◆ **Task brief**:
Once every line containing "Pidanad" has been counted, report the total for the data and nothing else.

*** Source material ***

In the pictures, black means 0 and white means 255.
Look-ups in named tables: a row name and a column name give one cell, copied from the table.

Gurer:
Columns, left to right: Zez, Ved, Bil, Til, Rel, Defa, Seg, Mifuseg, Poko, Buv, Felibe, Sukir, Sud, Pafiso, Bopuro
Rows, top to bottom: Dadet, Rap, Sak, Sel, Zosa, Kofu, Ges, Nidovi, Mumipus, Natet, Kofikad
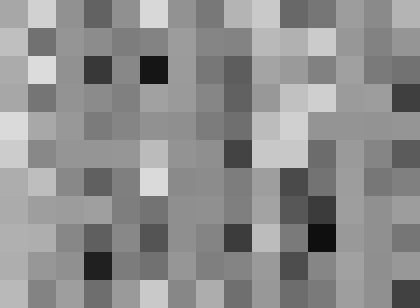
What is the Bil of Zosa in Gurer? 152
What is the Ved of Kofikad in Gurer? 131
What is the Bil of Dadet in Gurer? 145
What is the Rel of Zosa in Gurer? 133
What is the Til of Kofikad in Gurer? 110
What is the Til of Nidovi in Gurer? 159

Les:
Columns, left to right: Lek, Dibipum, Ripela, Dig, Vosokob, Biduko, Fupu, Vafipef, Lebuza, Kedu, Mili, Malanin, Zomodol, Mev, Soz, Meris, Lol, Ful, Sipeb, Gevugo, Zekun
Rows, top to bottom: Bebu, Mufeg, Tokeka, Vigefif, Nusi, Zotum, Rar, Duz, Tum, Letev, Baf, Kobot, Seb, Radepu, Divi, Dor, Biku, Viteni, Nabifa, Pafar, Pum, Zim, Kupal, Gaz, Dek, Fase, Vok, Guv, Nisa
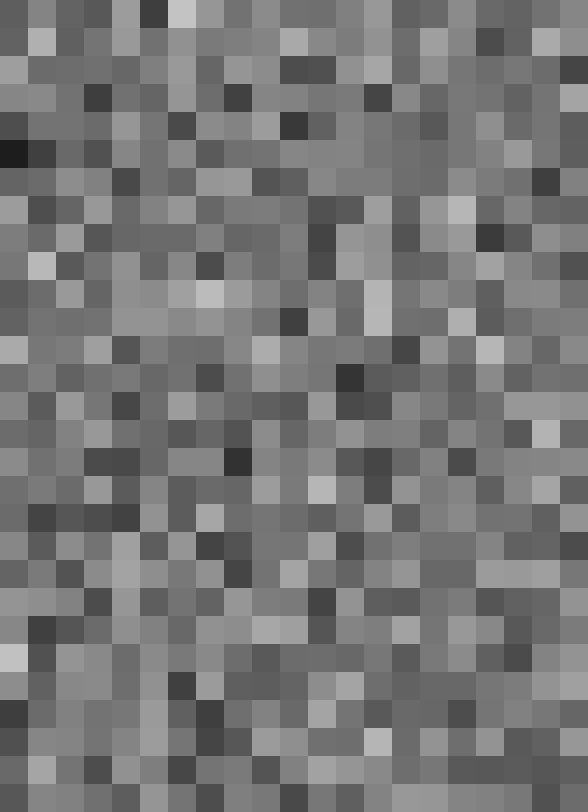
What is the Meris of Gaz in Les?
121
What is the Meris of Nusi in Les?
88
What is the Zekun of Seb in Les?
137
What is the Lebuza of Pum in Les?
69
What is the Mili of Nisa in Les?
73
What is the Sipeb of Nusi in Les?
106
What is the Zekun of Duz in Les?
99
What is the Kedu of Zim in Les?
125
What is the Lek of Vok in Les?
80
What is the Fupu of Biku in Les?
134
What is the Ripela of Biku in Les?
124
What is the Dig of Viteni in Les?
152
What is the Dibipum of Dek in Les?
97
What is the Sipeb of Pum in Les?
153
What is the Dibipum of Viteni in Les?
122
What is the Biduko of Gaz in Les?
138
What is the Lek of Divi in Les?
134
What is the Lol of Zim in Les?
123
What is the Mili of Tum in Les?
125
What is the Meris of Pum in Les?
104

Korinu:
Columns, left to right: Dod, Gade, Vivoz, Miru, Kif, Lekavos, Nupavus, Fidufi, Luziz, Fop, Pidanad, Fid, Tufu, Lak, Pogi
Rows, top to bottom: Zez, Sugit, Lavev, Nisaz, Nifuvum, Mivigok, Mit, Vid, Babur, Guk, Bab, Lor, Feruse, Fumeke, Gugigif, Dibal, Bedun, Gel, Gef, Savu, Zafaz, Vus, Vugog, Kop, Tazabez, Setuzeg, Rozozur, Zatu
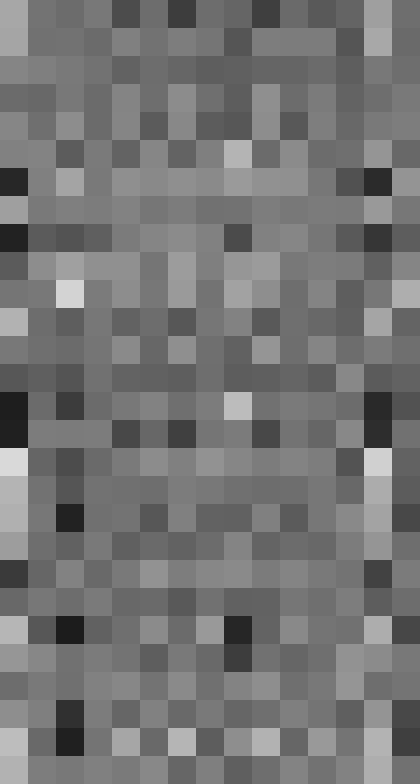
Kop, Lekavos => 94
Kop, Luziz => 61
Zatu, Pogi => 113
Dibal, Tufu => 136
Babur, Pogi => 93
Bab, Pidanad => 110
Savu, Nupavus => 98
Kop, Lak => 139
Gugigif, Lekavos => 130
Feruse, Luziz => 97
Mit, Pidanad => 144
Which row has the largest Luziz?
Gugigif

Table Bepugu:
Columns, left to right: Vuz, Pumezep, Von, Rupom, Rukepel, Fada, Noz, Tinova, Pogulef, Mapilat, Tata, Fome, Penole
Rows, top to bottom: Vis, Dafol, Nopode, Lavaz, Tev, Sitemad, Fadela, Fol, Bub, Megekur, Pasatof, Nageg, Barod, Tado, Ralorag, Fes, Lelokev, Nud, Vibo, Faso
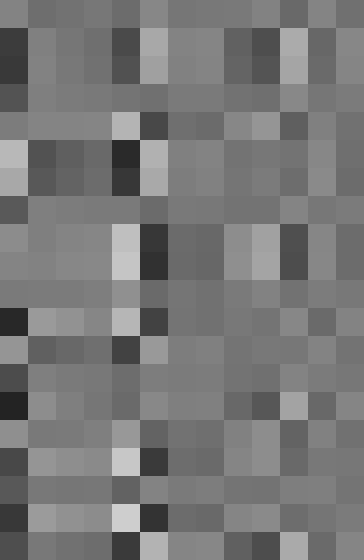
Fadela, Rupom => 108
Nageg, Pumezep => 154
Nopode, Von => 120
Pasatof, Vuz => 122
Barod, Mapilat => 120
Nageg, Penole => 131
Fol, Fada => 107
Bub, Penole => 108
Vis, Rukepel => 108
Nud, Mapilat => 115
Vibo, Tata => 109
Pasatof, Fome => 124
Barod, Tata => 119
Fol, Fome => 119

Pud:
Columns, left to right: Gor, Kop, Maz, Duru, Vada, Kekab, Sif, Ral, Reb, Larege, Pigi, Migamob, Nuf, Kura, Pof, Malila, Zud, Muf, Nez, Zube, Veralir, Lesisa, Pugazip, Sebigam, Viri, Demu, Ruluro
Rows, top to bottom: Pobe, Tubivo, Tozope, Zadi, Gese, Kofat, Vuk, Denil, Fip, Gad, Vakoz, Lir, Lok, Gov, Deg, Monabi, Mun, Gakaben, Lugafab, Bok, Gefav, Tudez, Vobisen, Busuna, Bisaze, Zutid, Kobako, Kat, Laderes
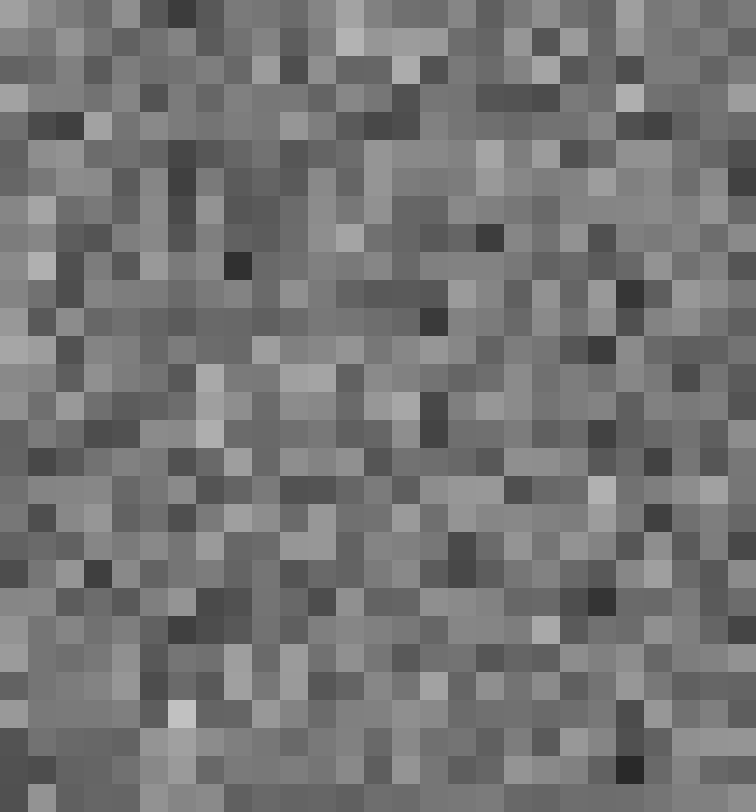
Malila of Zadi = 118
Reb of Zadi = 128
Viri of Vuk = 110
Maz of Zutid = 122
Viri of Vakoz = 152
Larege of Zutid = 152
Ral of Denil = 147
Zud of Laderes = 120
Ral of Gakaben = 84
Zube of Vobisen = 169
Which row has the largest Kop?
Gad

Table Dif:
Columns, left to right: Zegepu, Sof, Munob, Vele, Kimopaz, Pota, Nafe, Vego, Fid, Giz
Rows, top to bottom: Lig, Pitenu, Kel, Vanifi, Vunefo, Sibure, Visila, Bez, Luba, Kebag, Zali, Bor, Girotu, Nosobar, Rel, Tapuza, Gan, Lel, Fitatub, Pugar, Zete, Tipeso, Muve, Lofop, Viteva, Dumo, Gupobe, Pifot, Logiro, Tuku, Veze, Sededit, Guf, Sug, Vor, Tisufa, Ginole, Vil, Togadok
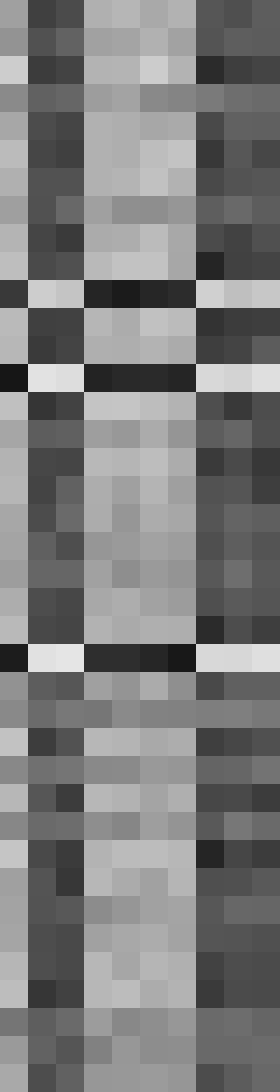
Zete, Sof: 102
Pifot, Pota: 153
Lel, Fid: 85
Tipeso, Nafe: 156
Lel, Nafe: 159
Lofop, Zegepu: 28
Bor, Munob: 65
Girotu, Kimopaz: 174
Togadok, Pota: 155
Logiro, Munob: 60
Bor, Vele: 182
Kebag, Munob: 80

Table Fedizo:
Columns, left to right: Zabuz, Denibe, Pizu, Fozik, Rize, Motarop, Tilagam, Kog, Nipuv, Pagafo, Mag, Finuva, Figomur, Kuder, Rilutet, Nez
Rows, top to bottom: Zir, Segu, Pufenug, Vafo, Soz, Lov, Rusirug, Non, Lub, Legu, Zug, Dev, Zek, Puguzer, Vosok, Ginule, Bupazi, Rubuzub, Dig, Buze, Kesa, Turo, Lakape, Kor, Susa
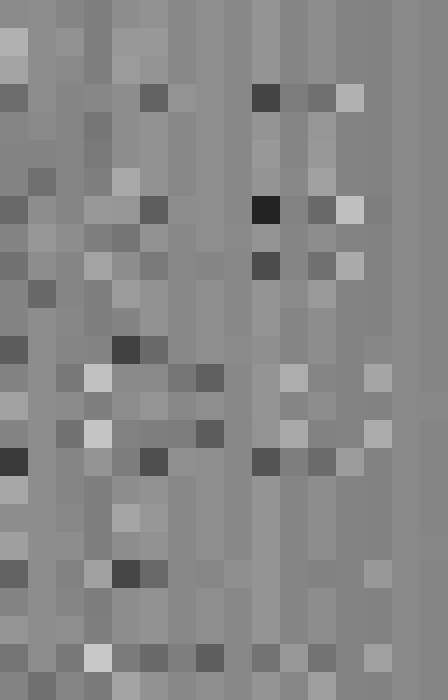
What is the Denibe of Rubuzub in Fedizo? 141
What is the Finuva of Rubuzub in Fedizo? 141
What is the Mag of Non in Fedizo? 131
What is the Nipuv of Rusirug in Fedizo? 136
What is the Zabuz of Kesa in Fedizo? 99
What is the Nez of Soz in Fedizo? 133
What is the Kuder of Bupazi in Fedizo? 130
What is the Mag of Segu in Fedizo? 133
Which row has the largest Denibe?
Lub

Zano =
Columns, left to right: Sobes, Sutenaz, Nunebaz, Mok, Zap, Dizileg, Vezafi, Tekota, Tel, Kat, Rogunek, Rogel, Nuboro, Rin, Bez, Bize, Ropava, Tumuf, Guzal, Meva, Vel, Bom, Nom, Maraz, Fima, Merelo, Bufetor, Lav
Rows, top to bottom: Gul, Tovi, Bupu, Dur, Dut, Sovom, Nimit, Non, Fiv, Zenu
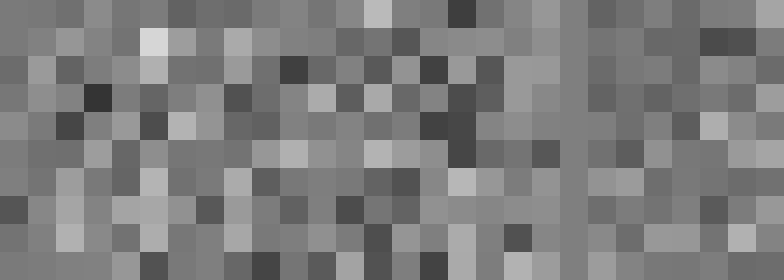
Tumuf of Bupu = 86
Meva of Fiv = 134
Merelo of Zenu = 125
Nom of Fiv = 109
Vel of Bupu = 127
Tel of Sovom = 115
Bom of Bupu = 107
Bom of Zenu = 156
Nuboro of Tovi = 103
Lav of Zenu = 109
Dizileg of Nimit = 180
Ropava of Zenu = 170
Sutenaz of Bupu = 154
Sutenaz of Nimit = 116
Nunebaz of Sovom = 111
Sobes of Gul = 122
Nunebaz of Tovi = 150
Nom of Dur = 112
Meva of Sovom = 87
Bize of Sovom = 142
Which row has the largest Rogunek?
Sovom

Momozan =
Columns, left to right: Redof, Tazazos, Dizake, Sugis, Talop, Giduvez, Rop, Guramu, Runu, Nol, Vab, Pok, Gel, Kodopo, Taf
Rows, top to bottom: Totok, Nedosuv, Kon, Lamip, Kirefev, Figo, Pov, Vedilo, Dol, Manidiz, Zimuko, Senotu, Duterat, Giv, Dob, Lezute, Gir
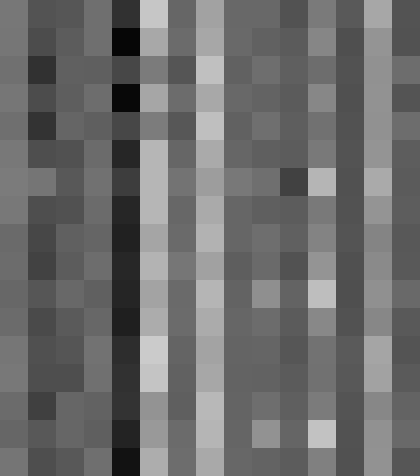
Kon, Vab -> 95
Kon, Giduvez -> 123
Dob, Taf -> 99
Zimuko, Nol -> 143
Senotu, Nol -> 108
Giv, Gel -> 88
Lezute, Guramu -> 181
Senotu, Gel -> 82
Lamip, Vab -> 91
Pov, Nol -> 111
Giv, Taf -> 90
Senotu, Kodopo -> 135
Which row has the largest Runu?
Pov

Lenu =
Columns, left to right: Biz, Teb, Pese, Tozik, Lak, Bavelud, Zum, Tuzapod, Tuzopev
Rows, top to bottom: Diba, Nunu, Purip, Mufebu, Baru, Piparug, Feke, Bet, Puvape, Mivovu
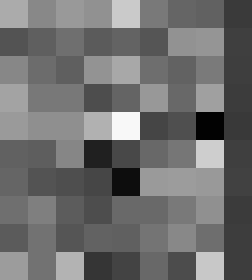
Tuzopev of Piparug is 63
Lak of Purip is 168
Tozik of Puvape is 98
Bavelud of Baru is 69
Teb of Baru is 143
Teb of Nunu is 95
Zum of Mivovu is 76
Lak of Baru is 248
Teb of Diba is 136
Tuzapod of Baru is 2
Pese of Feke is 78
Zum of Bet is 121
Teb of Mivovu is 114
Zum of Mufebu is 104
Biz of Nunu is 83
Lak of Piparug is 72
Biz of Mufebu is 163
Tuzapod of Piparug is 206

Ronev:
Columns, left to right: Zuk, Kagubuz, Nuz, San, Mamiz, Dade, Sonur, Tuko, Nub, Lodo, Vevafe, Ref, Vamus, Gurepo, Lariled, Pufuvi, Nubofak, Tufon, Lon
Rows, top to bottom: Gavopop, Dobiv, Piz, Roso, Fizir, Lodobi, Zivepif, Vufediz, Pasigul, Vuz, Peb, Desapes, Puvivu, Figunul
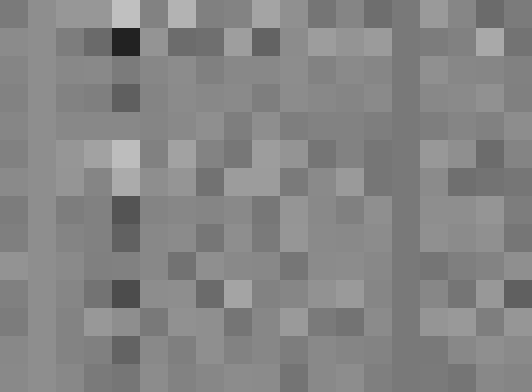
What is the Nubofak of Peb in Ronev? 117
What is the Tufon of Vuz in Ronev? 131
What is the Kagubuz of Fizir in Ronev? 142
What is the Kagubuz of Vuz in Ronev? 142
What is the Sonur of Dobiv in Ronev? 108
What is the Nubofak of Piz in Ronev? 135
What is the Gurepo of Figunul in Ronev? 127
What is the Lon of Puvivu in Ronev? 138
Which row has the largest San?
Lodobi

*** End of Source material ***
*** Source material ***

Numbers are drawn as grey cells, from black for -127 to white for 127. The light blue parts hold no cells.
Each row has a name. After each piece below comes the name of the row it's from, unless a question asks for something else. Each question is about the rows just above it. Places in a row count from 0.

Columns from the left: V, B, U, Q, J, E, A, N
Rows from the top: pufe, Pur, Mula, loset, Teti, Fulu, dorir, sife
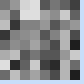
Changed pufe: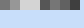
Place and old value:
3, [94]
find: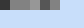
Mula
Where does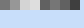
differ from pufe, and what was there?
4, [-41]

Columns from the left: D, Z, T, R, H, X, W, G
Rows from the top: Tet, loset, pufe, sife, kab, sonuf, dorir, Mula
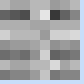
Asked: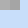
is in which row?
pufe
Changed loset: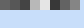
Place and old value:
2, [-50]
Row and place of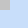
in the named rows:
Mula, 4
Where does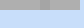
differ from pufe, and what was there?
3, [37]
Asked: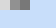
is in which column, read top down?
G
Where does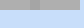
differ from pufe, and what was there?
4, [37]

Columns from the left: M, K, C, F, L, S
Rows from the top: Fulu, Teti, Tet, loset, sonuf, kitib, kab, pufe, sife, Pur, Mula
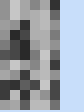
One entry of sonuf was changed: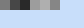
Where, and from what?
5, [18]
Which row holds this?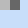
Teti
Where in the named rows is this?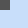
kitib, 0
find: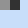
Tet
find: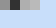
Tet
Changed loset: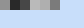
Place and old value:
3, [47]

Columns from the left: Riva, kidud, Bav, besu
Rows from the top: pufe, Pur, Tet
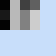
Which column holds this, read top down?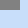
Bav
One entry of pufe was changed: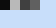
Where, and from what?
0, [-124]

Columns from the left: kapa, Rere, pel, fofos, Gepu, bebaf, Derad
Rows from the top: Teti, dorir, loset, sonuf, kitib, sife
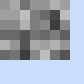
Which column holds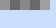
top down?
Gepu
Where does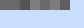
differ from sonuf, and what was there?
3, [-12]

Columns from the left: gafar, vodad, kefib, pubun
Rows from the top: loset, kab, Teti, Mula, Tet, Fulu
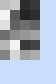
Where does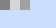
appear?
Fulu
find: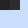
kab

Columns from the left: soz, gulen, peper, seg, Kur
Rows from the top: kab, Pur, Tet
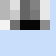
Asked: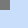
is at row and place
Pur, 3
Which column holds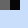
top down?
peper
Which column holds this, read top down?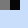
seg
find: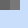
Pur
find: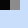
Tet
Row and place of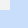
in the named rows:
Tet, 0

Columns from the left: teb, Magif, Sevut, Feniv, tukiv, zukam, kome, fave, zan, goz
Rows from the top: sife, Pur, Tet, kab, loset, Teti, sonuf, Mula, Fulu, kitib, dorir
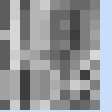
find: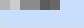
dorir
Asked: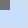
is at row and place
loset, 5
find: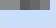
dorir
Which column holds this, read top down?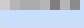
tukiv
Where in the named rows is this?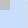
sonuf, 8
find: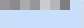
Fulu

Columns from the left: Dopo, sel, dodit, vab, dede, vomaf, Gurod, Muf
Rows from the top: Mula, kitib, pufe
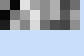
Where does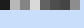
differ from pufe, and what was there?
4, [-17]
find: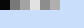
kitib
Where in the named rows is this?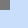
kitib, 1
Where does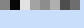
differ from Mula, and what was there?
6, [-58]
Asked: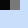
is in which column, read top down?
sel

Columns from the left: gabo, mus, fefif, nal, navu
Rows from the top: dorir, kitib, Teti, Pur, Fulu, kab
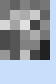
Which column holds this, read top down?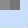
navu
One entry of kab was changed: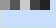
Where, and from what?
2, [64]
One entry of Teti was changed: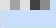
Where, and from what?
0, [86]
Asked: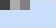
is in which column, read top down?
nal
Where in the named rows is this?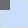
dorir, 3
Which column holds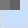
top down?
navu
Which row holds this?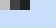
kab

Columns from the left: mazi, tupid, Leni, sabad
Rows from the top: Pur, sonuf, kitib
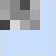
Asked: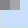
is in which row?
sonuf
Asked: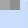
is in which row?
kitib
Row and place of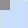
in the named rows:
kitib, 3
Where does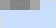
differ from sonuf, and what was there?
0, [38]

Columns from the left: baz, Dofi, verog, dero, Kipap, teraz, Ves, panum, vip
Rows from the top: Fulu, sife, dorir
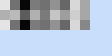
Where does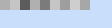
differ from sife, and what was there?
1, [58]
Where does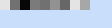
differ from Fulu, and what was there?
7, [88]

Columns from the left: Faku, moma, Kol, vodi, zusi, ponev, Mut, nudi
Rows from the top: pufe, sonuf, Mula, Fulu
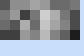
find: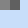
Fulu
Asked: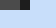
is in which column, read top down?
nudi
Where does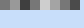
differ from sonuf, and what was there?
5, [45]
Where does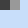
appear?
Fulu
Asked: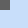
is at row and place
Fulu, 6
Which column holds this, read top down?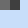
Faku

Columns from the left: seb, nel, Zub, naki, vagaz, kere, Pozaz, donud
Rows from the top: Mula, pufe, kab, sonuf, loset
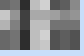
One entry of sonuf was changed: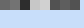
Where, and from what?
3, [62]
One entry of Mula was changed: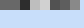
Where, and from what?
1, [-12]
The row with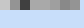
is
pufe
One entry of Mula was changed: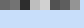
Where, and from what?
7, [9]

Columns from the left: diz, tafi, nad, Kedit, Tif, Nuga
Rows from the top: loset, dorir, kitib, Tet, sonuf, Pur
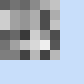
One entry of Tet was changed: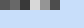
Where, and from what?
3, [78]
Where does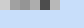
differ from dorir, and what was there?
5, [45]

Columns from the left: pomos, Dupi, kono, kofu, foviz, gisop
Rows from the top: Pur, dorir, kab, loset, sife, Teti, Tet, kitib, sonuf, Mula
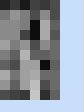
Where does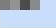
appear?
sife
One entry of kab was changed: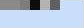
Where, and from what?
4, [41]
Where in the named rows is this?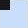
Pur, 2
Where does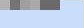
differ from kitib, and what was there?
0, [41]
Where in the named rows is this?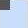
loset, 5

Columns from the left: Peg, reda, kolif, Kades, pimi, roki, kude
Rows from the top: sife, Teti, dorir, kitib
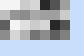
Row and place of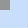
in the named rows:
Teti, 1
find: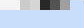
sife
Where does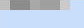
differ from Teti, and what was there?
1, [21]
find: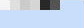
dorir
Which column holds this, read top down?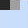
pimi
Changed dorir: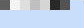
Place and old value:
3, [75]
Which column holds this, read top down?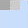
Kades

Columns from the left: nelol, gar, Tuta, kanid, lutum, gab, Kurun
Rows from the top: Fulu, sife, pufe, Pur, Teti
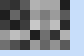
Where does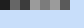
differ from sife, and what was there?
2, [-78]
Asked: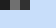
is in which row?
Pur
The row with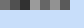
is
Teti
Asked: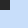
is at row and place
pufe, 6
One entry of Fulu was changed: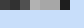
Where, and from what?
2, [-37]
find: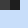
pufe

*** End of Source material ***

◆ **Expected answer**:
3